*** Data records Section Begins ***

In the rows, 100 means zero.
Each path below is one point turned by a fixed rotation once a step. After each direction that follows a path, write how fast that rotation turns it, in degrees per step (0 if it stays still).
Each turn is a multiple of 5 degrees from 10 to 175, or 0.
Each row of a path follows its step; steps can be skipped.
Rotation 1:
step 0: 106 121 113  81 113 120 105 115 102 138  90  96 150 115  96  97 119  86  96 105 128  80 100 122  98 108  97  91  93  90  96 106
step 1:  84 124 110  77 137 100 102 116  98 109  99  84 118  84  96  77  86  99 124 107 135  79  85 101  92 110  77 113  92  76 105 113
step 2: 106 121 111 101 141 118  92  97  96 109 100  84 109 103 106 100  61  98 103 134 116  91 106  86  80 104  92  86 132  69  99  96
step 4:  94 126 109  77  96  98  72  98  95 115  84  94 122 122  85 104 116 112  92 112 138  83 120 123  88  84  76  88  99  82 119 110
step 5:  84 114 110  65 118  97  97 110  95 105  91  69 144  86  75 111  96 121 102 109 123  81 116  77 103 111  88 105 101  89 111  90
step 6:  85 109 119  96 128 109  87  75  86 115 107 101 118 104  71  87  63  95  97 112 128  89 124  71  96 106 101 122 113  89  90 108
step 7:  91 112 123 105 111 129  90  68  81 137  88  95 123  95  97 118  80  83  74 101 120  97 108 118 112 117  86  87 113  86  94 108
step 8:  96 124 118  77  96 121 101  94  95 120 100  79 129  97  87  79 112  78  94  90 142  85  99 130  82  97  83  89  97  94  90  89
step 10: 110 114 101 102 135 138  98 106  92 106  81  94 112  95  83 104  76  89  99 129 116  74 104  86  81 108 104 123 109  68 103  86
step 12: 107 107 120  66 107  89  91  97 103 122  96  84 121 107 109 110  97 111  83 107 148  83  98 132  96  97  86  97 111  76 122  93
Speeds:
113  96 103  98 100 107  97 106  98 102  92  98  97  97  95 106  99 107  92 101  96 103  92  97 106 104  99  85 107  91 106  96 : 140
 99 103  94  96  94  98 107 103 100 108 101  95  96  88  98 100  98 102  95 103  96  95  99 108 110  99 103 115 102  92  96  88 : 155
 99 111 102 107  93 101  97  94 102  98 107  96 101  89 104  95 102  95 102 102  95 101  86 100  94  95  89  95 112  98  94 102 : 60
103 101  93 111  99 111  93  94 105 110  93 105 102 103  97 100 110  94 102 100  94  95 101 100 107 103 103 109 104  98 104 111 : 100
 99  98 108  94  89  92  95  97  93 104 112 105 106 102  90 111 100  95 100  93 101  98  98  91 108 102 101 102 105 102  99 102 : 45
 94  91  94  89 106  96  97  91  89 102  96  96  93  99 108  97 103  90  99 108 101 105  94  94 100 105 107 101 106  97  98 104 : 80
Rotation 2:
step 0: 116  81 123 110 106 113  92  61  81  79 109  89 110 103 109 116  80 120 114  84  74  95 127 101 101 101  89  75 123 121  98 102
step 1:  93  90 100  85  92 139  79  77  85 124  96 111 115 121  95  87  96 102  86  79  95 104 103 128  88 110 100 119  85  69 129 105
step 2: 137  96  78 118 100 102 104 102 116  89  99  74  87 133  99  82  84  92 120  76 105  91  75 113 116 127 104  97 119 100 107 122
step 4: 112 112  96 109  90 101  74  99  97 126 107  76  73  77  80  80 102 105  94  86  91 123  96  81 105  77  86 117 144  93 108 100
step 5: 116  99 128  96  99  83 108  91  80 121 127  92  92 115 139 125  93 106 126  93  89  84  75  80  92  87  92 119  91  82 105  94
step 6:  98  95  84  98 111 110 103 110 100 123  90 113  97 129 106 103 100  89 100 136 109 122  92 111  87  90 116 146 124 120 123  84
step 7:  95  92 122 109  99  91 155  95 106  98 114  93  74 107 114  91 107 121  96 118  97 123 100  98 116 127  86 105 119 108  82 124
step 8:  91  85 126  85 101 114  72 104  87 101  77 111 113 101 114 115  82 112 118 103 103 133 143  74 103 109  93 116 100 114  89 110
step 10: 101 116 115 114 128 107  95  90 106  83 101  99 107 118 132 102  83  80 143  86  93 116  94 129  89 118 127  86 103  94  85  99
step 11:  89  85 104  74 100 129  98 112 115  84  93  82 102 126  81  86 100  94  76  96  60 137  92 120 109  86  98  92 100 104 104  81
Speeds:
107 107 101  96 104  95 103 103  94 102  99 108  86 105 104 101  96  99 103  89  93  93 102  96 101 112  99  95 100 105  90  95 : 140
100  93 101  95  98 100  91  97  92  99 104 109 101 101  94  98  93  93  90 102 106 113  94  94  97 106 105 100  94 103 101  87 : 145
112 103  98  97  91  98 106 102  98 109  92  95 111 101 106  97  96  98 101  96 108  92  95 102  96 100 114 107  95 102  98 100 : 95
100 104 102 108 102 101  97 100  95  93 108 106 102 112  97  96 112 104 111  97 102  95  97 108  98 101 103 110  96  97 106  90 : 85
 93 105 100  99  92 100  95 105 101 108  90  94  95 104  90 102 105  93 103  95  99 103 101 103 107 100 100 101 102 116 111  98 : 155
Rotation 3:
step 1:  80  86 116  80 114 124  96  96  81  71 112 107 103  89 119 104  94  94 113 122 117 138 111 124 112  94 110  73 117 100  92  89
step 2: 120 105  96  77 122 101  90  95 117  72 108  95  75 118 114 113  79  98  90  97  95  87 117 127 133  99 113 106  68 100 109 118
step 5: 154  71  96 103  98 111 102  74 107  97  94  78 115 107  82 118  92 110 107  88  95 125  81 100 109  97  84 128 103  98 105  98
step 6: 107  98  82 102  90 116  95  89  85 122  91 113 110 142 116 105 108 117 101  89  70  89  71 102  72 116 120  95  98  81  80  99
step 7:  81  94  97 116 104  76 114  77 139 109 108 134 101  91  72 105 107  95  95  78  87 110  90  95 106 118 112  90 112  83  85  74
step 8: 101  93  93  79  92  71  84  77  94 125  81 108  90 100  75 103 125 106 107  91  88 119 131  88  76  80 102 109  81 121 117  93
step 9: 101  91  98  92  91 103 108  59  74 111  90 115  95  91 132  90 107  82 108 112 134  83 102  85  94  80 100  85 100  91  85  70
step 10:  92 126 125  85 116  57  87  74 107  89 128  97  84  95 118 129  88  99  89 116 105  88  96 105  89  97 107  95 115 113  82 107
step 11:  75 102 101  68 101  96 108 112 101 104  99  89  95  94  93 115  84  68 125 109  89  62  96  78 109 103  93 135  89 116 119  96
step 12:  88 113 119 107 109  91  94 118  91 127  71  74 125  94 100  76 119 103  83 129 112  68  94 117 118  98  83 101 107 103  96  93
Speeds:
106 100 105  80  95 100 101 110 111 102 102 104  94 100  93 108  99 102  97  99 103 106 105  98 102  97 101 104 110  95 101  99 : 120
108 109  94 107 101  90 111  95 106 101 104  99  96 100 100 102  95 105 100 109  92 109 102 100 102  93  98 110  98 105 106 106 : 135
 96  88  99  98  95  85 108  96  95 100 108 112  99  99 100  97 103 105 106  95 106 101 106 102  90  94 107  95  97  97 101 100 : 40
106  94  98  97 100 105  97  98  97 104 108 100 114  92 108 100  94  95  86 100  95 103 107 105  93  92  95 100  99  99 102  94 : 90
100 100  88 102 103 107 110  96  97  94  96 101 102 100  89 106 112 105  88 101  96 102 105  94  93 105 105  95 104 100  97  97 : 45
Rotation 4:
step 0: 108 125  92 107 120  87  61 102 101  85  83  95 116 100 111  94 104 101  69  86 118 121 102 114  89  91 112  71  84 111 104  94
step 1: 112 105  93  88  96 108  67  88  95 106 118 109 109 120 103  79  98 113  66  88  85 112  83  89  76  63 111 101 113 101 101 114
step 2:  97 120 100  89 105  86  96  90 122  96  93 119 129 112 105  92 118  89  76 108  97  94 110 125  76  67 117  91  73 110 108  93
step 3: 119 104  98  98 101 114  81 125 115  86  88 108 116 111 109  98 100  98  89  67  98 126  95  99  74  80 125  92 109 130 107 118
step 4: 121 100  85  98 102 102  90  81 100 101 111  84 107 103  97 107  93  91  59  83  83 108 101 120  80  64 109  75  82  97 117  87
step 6: 119  96  94  95 101  91 125 110 126  99 117  96 109 112 101 103 107  79  83  99  82  98  98 101  68  61 123  86 111 122 111 107
step 8: 115 109  93 100  81  98  91  95  98  91 113  85  98 119  98  96  79  77  80  85  81 100  93  72  82  75 116  60 113 101  87 107
step 9: 100  97 122  92  82  60 107  98 110  99 112  85 100 126  99  87 115  85  76 108 120 100 101 115  72  77 119  83  95  96 103  91
step 10: 104 103 110 100  93 100 114 138  97  87  80  98 114 116  96  93  96 101  87 107  91 108 106  77  63  83 132  74 111 108  87 109
step 11: 109 116  97  99 122  80  91 112  92 102 106  69 102 118  96  95  93  80  70  98 109 102  96 112  86  93 105  50 110 107 108  86
Speeds:
100 102  98  97  97 101  86  88  89 102 109  98 100 109  98  98  90  96  96  98  98 100  96  95 104 101  90  97  96  91  98  96 : 100
 99 101 109 100 102  96 112 102  91 104 101  87  94 111  95  99 101 100 112  98  99  98 103  97  96 104 104  90 104  98  93  94 : 20
104  92  97 104  92  86 101 101 105 104  92  99  97 100  98 108  92  96 104 101  97  99  99 100  91 100  89  96  98  95 103 113 : 25
109 107  89 107 104 101 115  98 101 100 108 105 100  99 107 100  92 106  96 101  93  90 106  95 100  93  97  97 103  97 100  96 : 160
Rotation 5:
step 1: 126 115  86  88 106 127 104  86  73 119  83  95 124 123 100 118  72  95  97 108 113 100  84  80 115 112  95  82 119  84  82  88
step 2: 103 103  74  99  87 108  79  91 112 103  71 106 106 119  96 122  96  99 132 122  69  79 116  76 105 114 107 123 126 107 108  98
step 4: 121  81 105  74  91 123  91 113  93 116  97  84 128 111 113 137  85 101 126 107 123  74 100  91 104  90  84  85 113  86 102 110
step 5: 109 110  86 112  75 107  97 112 104 122  75 114 129  89  80 116 120  81 113 106 101  93 105  79 105 119 105 130 118  67 113 100
step 6: 106  90  86  90 139 116  82 114  89 126 100  93 104 110  88 117  85 120 110  97 105  91  92  94  95 119 138 130  91  77  95 112
step 7: 111  93  96  75 104 116 103  98  90  87  86  97 121 117 105 140  82  77 100  94 101  63  96 116 105 133  88 100  98  81 118  83
step 8: 117 130  75 115 102 101 104  69  79 109  71  96 124  83  95 123  96 108 113  89  98  83  93  81  91 103 109 112 134  83 101 104
step 10: 144  99 110  95  97 144 101  90  95 102  73  84 101 100 104 117  84  80 103  99 123 107  89  99 102 132  98  97  95  85 123 111
step 11: 112 101  83  68  80 104 111  94  95 136  82  87  99  92  81 117  85 109 126 113 100  83 103  99 104  98 106 114 147  90 107 108
step 12: 119 108  94  90 128 106  91 125 119  99  74  93 108  98  83 113  96  94 103 114  78 104  84  83 109 108  89 148  98  68 104  89
Speeds:
 93 111 104  95 103  99  99 106  98  94 110 103  98  98  91  97  89  96 103  99 111 101  99  91  90 102 100 106 109 104 100 100 : 130
 99  99  92 109 102  97  95  96 111 100  96 103  94  95 101  95  98  89  99 100 107  95 108 108  97 100 108  96 112  94 101 106 : 130
103 104 106 103  99 101 104 100 108  95  99 105 106  93  98  94 105  86  93  99  97 102  98  98 106 111  94 105  97  95 106  87 : 155
103  99  95  92 104 108 104  89 100 100 104 109  92 103  93  94  94 100 105  97  93  91 103 110 103  98  95 112  97 103  99  97 : 80
110  93 106 107 101 105  99  91 103  95 104 101 100  88 105 100 101 101 109  99  98  94 106  86  93  99  96  94  99 111 102 102 : 60
 94 104 100 102  96  96 110 100 104 105  86 110 105  99  93  96  96 107 108 102  96  98 101  94  95  96  91  93 102  92  92  97 : 110
108  99 106  90 112  92  87  99 102 101 106 105 104 105  95  95 102 104 100 106  97  98 101 100 103  97  98  88 106  93 106  95 : 140
Rotation 6:
step 0:  98  95 102 115  83  91  89 106 121 105  91 119 100 101 115 110 111 116 103 125 115 109 115 108 104  93  63 112 109  79  79 140
step 1: 122  75  78 101  90 103  79 107 110 130 103 100  89 127  92 133 112 116 111 109 112  90 114  83 102  95 114  98 126 101  89 113
step 2: 130  96  90  82  85  96  91  98 105  85  98 104  95 122 129  72 105 106  95 109  99  74 107  77 106  80  99 114 122  84  73 114
step 3: 125  61 125 104  77 105  87  96 115  92  92  87  99 105  91  94 108 107 105 124  83  82  96 113  88 100  90  79 132  98  97 117
step 4: 113  91 112  84  92  97  83  69 130 103  86 113  96  86  97 101  81 111  90 112 124  78 103  65 105  99  99  98 119 120 106 121
step 5: 119 110  88  94  68 119  96  80  95 102  91 113 100  94  88 101 119 117 106 119 105  78 105  96  86  61  65  86 105 111  97  98
step 9: 103 123  92 132  85  76  91 103 120 130 100 134 113  98 112 118  98 112 102 106 104  95 101  89 103  89  96  80 119  89 109 126
step 10: 112 108  84  93  91  80  87  99 112 106 109 107  96 126 106 136 132  96  90  87  95  90 124  84  95  97  74  99 124  90  78  89
step 11: 116 101 114 109  79  82  78 110 104 110 111  92 105 106 111  81 114  83 110 102 101  94  95  85 114  76 118  86 142  75  83  95
step 12: 118  90 115 108  91  81  89  86 134  83  92  85 124  96 112 118 103 107 104  96  80  70  91  93 109 107  80 104 125  76 109 112
Speeds:
100  90  90 102  98  93 107  98 108 100  95 102  98 100  91 112  88  97  98  92  99  98 105 100 101 111 103  97 102  98 107 106 : 125
104 103  94 107 103 101 106 101  96 102 103 104  95 110  87 100 105  97 108  88 109  97 104  98 106  90  96 106 101 102  92 100 : 80
 99  91 100  99  91  95 107 102 101 103 104  86  91 102 103  98 102 109 104 108 105  96 102 101 100 100 103 116  95 100 103 106 : 25
100  98  95 101  93  95  96 107 108  97 108 105 115 104 102 104 101 101 106  98 103 110  92 101  94 106 104 109 103 101  89  98 : 35
109 105  95 108 100  98  91 100  99  97 107  90  90 105 108  98  94 103  98 100  95 100 101 103 110 109  97  97 112 106  94 101 : 40
 97 102  88 102 100  94  97 112  94  93 101  97 103  92  95  95 101 104  91 101 109  92  91 106  97  96  94  95 103  94 103 108 : 160
 95  99  99 101 100 104  91  93  94 108 100  92 105  95  89  98 102 101  89 100 107 104 111  92  96 109 102 105 104  97  93  97 : 115
Rotation 7:
step 0: 142 102  99  97  97  98  99 108 140  92  88 115  58  78  89 101 101 132  89  94  79 102 112 118  93  85  95  97  77  96 113  89
step 1:  99  94 116  99  92 129 106  76 140 118 113 101 100 128 103 141  93  91 110 124 117 103  96 116  99  84 119 121  92 111  74 103
step 2:  69  85  95  90 106 112  92 128 105 101 108 125  85  87 104  96 133 132 124  92  96  78  75  99 104  97  80  97 110 115  65  84
step 3:  99  87 108 118  93 114 115 110  85 112 127  87 106 132  99  80 111 106  89 121  85  69 110 127  75  90  73 122 103  83 117 122
step 7:  99  98 118 106  86  93 150  97 102  95  97 101 114 103 110 108  82  74 101 106  98 120  95  84  88 101 102  40 112  95  79  99
step 8: 108 110 100 102 106  96  73  98 124  78  80  78  92  97 114  82 133 107  99  66  89 130  88 101  94 118 102  92 108  72  81 131
step 9: 120  98 106 124  71  85  71 119  88 134 102  88  96 114 108 110  75  84  84  99 102  93  73 122 123  85 123  85  85  83  91 104
step 10:  91  76  92  64 100 101  77 102  96 115  76 118 114  67 116 128 111 104  95 103  84 109  88  87  91  76 104  94 100 121 117 137
step 11: 112  92  97 133 110  83 103  74 108 100 103 109  81  81 102  85 105 109  85 109  70  87 134 128 124  62 102 109 107 119  88 102
step 12:  82 121 112 101 105 113 103  68  96  88  85 115  94 127  60 129 106 101 109 103 103  89  77  87 111  76  92 123  65 109  98 113
Speeds:
101  97 105 100 102 110  99 111 114  94  96 108 100 109  98  97  96 101 100 104  99 106  93 102  96 104 108  96 106  90  92  96 : 55
104  97  95  94 102 100 102 102 100 106  99 104 103 106 100 110  92  92 110 107  99  97  97  85 104 107  97  94  99 109  93 107 : 130
105 108  99 102  99  90 105 102 104  96 107 100  94  97 107  93 101  86 107  97 106 110  92  98  94 106 105  97  97 101 110  99 : 40
 87 110 103  93  93 100  95 105  98  97 109 106  94 109 101  93  93 100 104 101 100 103 113  96  98  96  93 104 103 100 100 101 : 35
 98 104  87  99 101  97 106 109 108  96 105  98  96  95  94 116 102  99 104 107  98  97 101 106  96 100  98 113  98  98 100  93 : 25
109  96  99  95 106 101 116 100 100  96  95 100  98  98 104  99  92 101 103  98  91  97 110 102  90  91  99  96 107  97 106 108 : 100
Rotation 8:
step 1:  78 112 105  91  95 110  92 102 123 101  89  83  72  92 116 143  98 103  94  75  84 117 115 126 111  78 114 115  87 103  99  93
step 2: 100 132 106 117 110 108  99  98 103  80  90 122 117 103  70  94  90  94  86 123  97 103 128  75  86  79 111 112  98  96  74 124
step 3: 125 119  87 122 111  79  83  98  90 124 124  82 108  97 143 111  88  90 108 104  81  82 104 110  92 108 118 121 103  96 101  96
step 4:  87  91  88  77 136 107 116  96  82  96 108  87 112 119  89 125 108  92  94 122  72 117 112  94 127  92  79  83 106 102  84  92
step 5: 114  86  97 131  87 126  75 114  98  88 112 115  72 125  93  90  70 105 103  96  81  86 107 103 124 109  95 109  75  91  96 100
step 7:  97 108 101  99 118  97  90 101 136  75  87  91 116  96 102  96 104  84 127  55  67 112 118 114 102 104  95 104  84 106  90  97
step 8:  94 112  79 115 101 114 103  90  79 105  98 101  79  78 105 103  93  82  83 100 108 114 110  93 104  51 118  95  81  88  81 128
step 9: 105 136  94 102 102 100  73  78 115 105  90 101  97 125 104 114 101  73 116 129  82  73 103  91  79 100  93 121 112  97  99  82
step 11: 120 111  91 108 107 107  74 113  83 116  97 110 114 103  78 102  71  95  96  98  80 104  91  64 124 112  85  81  80 109  75  88
step 12: 124  66  87 110  97 107  90  79 102  86 128  62 101 121 100 103  96  80 102 106 103  84  97 125  87  95  94  89  75  95 111 114
Speeds:
103 102 102  99  98  98  95  91 100 112  91  92  98  97 113 106  95  99  92 102 104  99  88  90 107 102 100 101  96 103 100  96 : 135
 95 106  98 104 109 101  95  89 103  98 100 102 100 100  89 101  97  96 103 102 109 112 103  93 104 113 102  94 108  96 101  95 : 160
 93 100  90  97  97 113 104  99 102 100  97 102  84 112 105 100 102  98  96 101 104  95  98 104 103 102  94 104 112  98  94  98 : 85
 93 110 101  98 111 104  94 104 100 108  98  95  99  89 101  97 100 101 106 109  99  96 103  97  95  91 105 111 111 101 100 105 : 55
 99 105  96  86  97 101  96  94 102  90  97 105 111 109  99  88  95 103 102 100  92  97  94  90 102  96 104 101 103 104  99  96 : 160
Rotation 9:
step 0:  97 124 100  91 102  79 121  97  67 106 100  79  67  81  91 124 132  86 111  97  91 104  96  76  99 126  88 121  96 133 106 109
step 1:  68 102  95  90  84 126  89 135 104  97  77 142 111 101  97 113 119  94 128 109  95  91  96 113  96 113  92  97  87 105 110  59
step 2:  77  82 117  88 112  97 117 121  82  62  89 109 117 119  81  89  80  93  76 110 116 130  93  98 102 102  87  81 126  88 110 129
step 3:  84 107  90 134 106 113  87 117  85 107 138  69  72  92  78 102 112 100 124 107  86 106 106  78  74  97 104 113 108  79 106 128
step 6: 106 136  80 124  95 103  91  80  90  99 100  92  70 102  85 110  97  71  92  99  85 109  70 100 119  87 127  77 101  73 128 113
step 7: 108  98  92  98  77  87  84 107  80  86 104  97 121  90  89 111 109 100 105  89  91  41 132  97 114 127 132  91 113 118 103 102
step 8: 107 103  90  73 104 108 106 108 131  91  85 125 130 112 146 117 106  78 105  92 104 112 106  80  66  91 114 110 114 103 108 125
step 9:  87 109  86 118 135  87 114  90  62  95  79 101  75  81 114 108  91 110 102  88  93 138  74  98 107 120 123 112 110 118 111 104
step 10:  87  99  76  87  89 125  60 120  75  79 132 109 103  97 110 117  97 106 119 102  96  82  93  93 134 121  81 111  87  94 105  79
step 12:  77  94 109 147 108  95 103 100  86 106  88  73 100  90  99  97 109  70 125 109 133 130 109  81  90 103 117 124  84  87  95 108
Speeds:
104  98 104 105  93 107  96  92  96 100 111 104  96 101  97 105 103 101  91  99 104  93  92  91  89 108  98 100 106 106 102  90 : 110
101 110 101 101 107 103 100 102 109 111 100 110  99  99  93 104  95 108 104 104  94 103 101  97  97  91 106  99 104  99 114  93 : 145
101  94 101 102 104  95  98  91 102 109  98  99 102 105 100  95 105  99 107  99 103  92 114  91  93 104 101 109 107  94 104 111 : 85
113 105 108 110  84 100 104  95 105  98  95 101  94  99  99  99  90  96 103  98  99  98 106  94 106  94 103  98  94  99  95 102 : 45
101  99  94  99  98  98 107  97 101  98  94  89  92 104 102  95  98  98 109 102  87  99  90 100  83 102 101  98  96  97 103  96 : 130
Rotation 10:
step 0:  55  95 122 104 105  98  78 124 112  88 106 103 109 103 104 136  98  92 126 108 101 101 111  92 102 101 106 101 110  87  86 104
step 1: 113 100 116  99  85 110  84  98 120  70 100 108  99  85 107 111  97 129 133  87  86  92  81 103  80 100 119  84 105 116  86 101
step 2: 106  93  79  81 110 127 102 100 114  86  88 101  80  58 104  80 107 120  90  77  85  94  99  88 108 101 101 121 108  94  90  94
step 3:  94  77  88  61  91  90 112 124 114 108 108 112 100 107  97  97 110 108  75  97 121 124  93  79 106  92 102 125  95 111 104  88
step 4:  80  87 118 103  87  98 104  97 103 124 115 121 126  78  92 110 115  99 106 140 115 119  96 116  91  97  96 118 104 102  87  96
step 5: 121 118 121 115 110 113  84 128  99  95 108 108 104  96  69 108  98  90 108 109  99  88  88 116  78  95 104 107 138 100  83  91
step 7:  92  98  87  87  88  98 103  82 106 117 135  90  70  94  93  86 103 116  76  82 104 108  87 118 121  80 124  93  96  99 106  92
step 8:  79 101 109  94 104 120 103  86  80 123 107  96 104 109  77 113 101 125  61 126  94 124 115  84  98  99 107  98 106  98 108  97
step 9:  95  91 144 101 112  93  83 108  94 100  94 103 111 101  58  98  94  95 123 122 104 102 102  85 114  88  95  87 104 100 125  98
step 11: 107 106  80  85 123 104  86  96  83 102 111  81 104  96 133  62  90 116  97  79  90 108  94 107  97  82 102 102 126 110 113 106
Speeds:
 96 105 101 104  87  93 100  88 111 102 107 110 104 103  99  98 105 102 111  95 106  98 101 101 106  98 102  99  93 108 102  97 : 120
 99 104  89  95  97  98  91 102 100  97  95 109  99  98  98  87 103  99 103  93  93  95  96 103  88 103 104  90 100  90 102 100 : 80
 98  97  96  99 104 105  95  99  96 102  89 102 111 104  95 100 101  92 105 111 119  98  98 103  98  98 104 103 100  97 104  94 : 70
101  99  90 105 103 104 103 106  97  98 103 108 106 116  99 108 103 105  98  93 100 104 104  91  91 100 107  99 104 111 101 103 : 145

*** Data records Section Ends ***

▸ **Requirement**: How many lines above include the word "path"? Answer with the number alone.

▸ **Solved exercise**: 2